» **Records to process**
One turn moves each row of this set onto another row. After a few examples, where does it send each row asked below?
Z827: 22,-17,-31,-10,-13,20,5,-23,-21,-12,-15,-16,-42,-10,-4,-16,-6,-2,-9
Z408: -34,15,-20,-13,22,16,-12,11,-37,29,11,-12,-30,-16,11,-2,-15,-24,-13
Z628: 16,-5,-50,17,-6,9,11,-12,-27,-15,-12,-7,-23,-2,30,1,-7,21,-9
Z752: -12,0,-2,-33,26,28,-9,14,-36,15,8,-19,-23,1,11,23,-2,-26,-14
Z800: -23,33,-30,18,13,-25,-17,8,-19,44,-3,4,14,-13,12,-12,8,-2,6
Z503: 14,19,3,-33,-20,0,-18,-13,8,11,-4,-21,11,39,-14,13,4,-21,1
Z156: -65,17,-5,-9,-25,9,-9,-5,-27,-9,10,16,-9,-35,11,-10,21,-6,2
Z203: -40,35,-10,-17,-22,12,-9,-12,-25,-36,17,20,9,-26,22,10,16,5,-12
Z199: 29,15,-13,-29,-18,-11,-23,-44,-16,0,-16,23,6,10,6,20,15,2,24
Z769: -7,1,-9,32,-12,11,-22,3,0,10,-19,25,34,-16,-21,4,8,13,-3
Z74: 22,14,-11,-12,-1,30,-28,5,5,-23,13,22,21,-3,-26,14,-9,-5,1
Z207: 7,-7,-3,-24,-25,-19,-34,-36,-11,27,-31,10,-8,-2,-1,11,9,-5,35
Z484: 14,16,6,-41,-8,13,-23,-2,8,8,8,-20,2,27,-17,15,2,-29,5
Z358: -16,25,-36,22,5,-34,-26,-6,-19,37,-9,13,15,-4,5,-11,-5,0,7
Z541: -10,17,-17,32,5,16,-21,9,-3,11,-9,26,35,-28,-10,8,6,15,-4
Z644: 26,11,-13,-10,-14,15,-21,0,1,-24,13,26,21,10,-33,-3,-7,-5,7
Z847: -14,25,-7,-4,8,39,5,24,-26,-16,21,5,6,-26,7,5,-12,5,-25
Z595: -26,12,6,-37,-9,15,-20,-18,-28,-33,4,7,7,-12,24,39,22,-3,-9
Z452: -3,17,-2,-28,10,-21,-6,10,-17,41,3,-20,-8,13,-2,-13,25,-27,16
Z575: 15,23,-7,-7,-34,7,1,-28,-9,-9,-12,31,19,6,5,7,32,19,25
Z820: -10,0,-13,-7,-38,-23,-21,-15,-10,22,-13,23,-12,-12,-5,-22,4,3,47
Z852: -29,-8,-3,-48,4,1,-31,-15,-38,-16,7,7,-19,-11,17,27,15,-23,8
Z579: 8,1,-28,-6,-27,2,10,-18,-13,0,-17,-36,-37,-6,15,-17,-13,4,-13
Z419: 5,3,-1,-19,7,-30,-3,3,-27,37,-6,-8,2,15,-4,-16,33,-19,15
Z296: 14,-19,-38,11,-12,33,0,-26,-13,-9,-29,-14,-26,-4,11,11,-3,9,-14
Z926: -42,22,-9,10,3,30,0,19,-25,19,5,-7,-8,-34,7,-5,-11,-4,-24
Z651: -3,21,-5,-25,12,41,-9,12,-23,-15,17,-12,-1,2,14,33,-14,-8,-26
Z567: -64,3,-11,-26,-14,-4,-32,-16,-26,5,2,2,-26,-19,16,6,6,-22,9
Z233: 9,-8,-24,10,-19,4,24,0,-23,-1,-19,-25,-26,-10,26,-13,7,21,-8
Z724: -12,30,-18,7,-53,-4,-6,-19,3,6,-11,25,11,1,6,-12,10,17,34

Z651 moves to Z408
Z567 moves to Z203
Z579 moves to Z628
Now find these:
Z724 moves to Z199
Z74 moves to Z452
Z503 moves to Z358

» **Your objective**
Your answer must be the line holding "Z575: 15,23,-7,-7,-34,7,1,-28,-9,-9,-12,31,19,6,5,7,32,19,25" and every later line of the entries above, written out exactly, and nothing else.

» **Task response**
Z575: 15,23,-7,-7,-34,7,1,-28,-9,-9,-12,31,19,6,5,7,32,19,25
Z820: -10,0,-13,-7,-38,-23,-21,-15,-10,22,-13,23,-12,-12,-5,-22,4,3,47
Z852: -29,-8,-3,-48,4,1,-31,-15,-38,-16,7,7,-19,-11,17,27,15,-23,8
Z579: 8,1,-28,-6,-27,2,10,-18,-13,0,-17,-36,-37,-6,15,-17,-13,4,-13
Z419: 5,3,-1,-19,7,-30,-3,3,-27,37,-6,-8,2,15,-4,-16,33,-19,15
Z296: 14,-19,-38,11,-12,33,0,-26,-13,-9,-29,-14,-26,-4,11,11,-3,9,-14
Z926: -42,22,-9,10,3,30,0,19,-25,19,5,-7,-8,-34,7,-5,-11,-4,-24
Z651: -3,21,-5,-25,12,41,-9,12,-23,-15,17,-12,-1,2,14,33,-14,-8,-26
Z567: -64,3,-11,-26,-14,-4,-32,-16,-26,5,2,2,-26,-19,16,6,6,-22,9
Z233: 9,-8,-24,10,-19,4,24,0,-23,-1,-19,-25,-26,-10,26,-13,7,21,-8
Z724: -12,30,-18,7,-53,-4,-6,-19,3,6,-11,25,11,1,6,-12,10,17,34

Z651 moves to Z408
Z567 moves to Z203
Z579 moves to Z628
Now find these:
Z724 moves to Z199
Z74 moves to Z452
Z503 moves to Z358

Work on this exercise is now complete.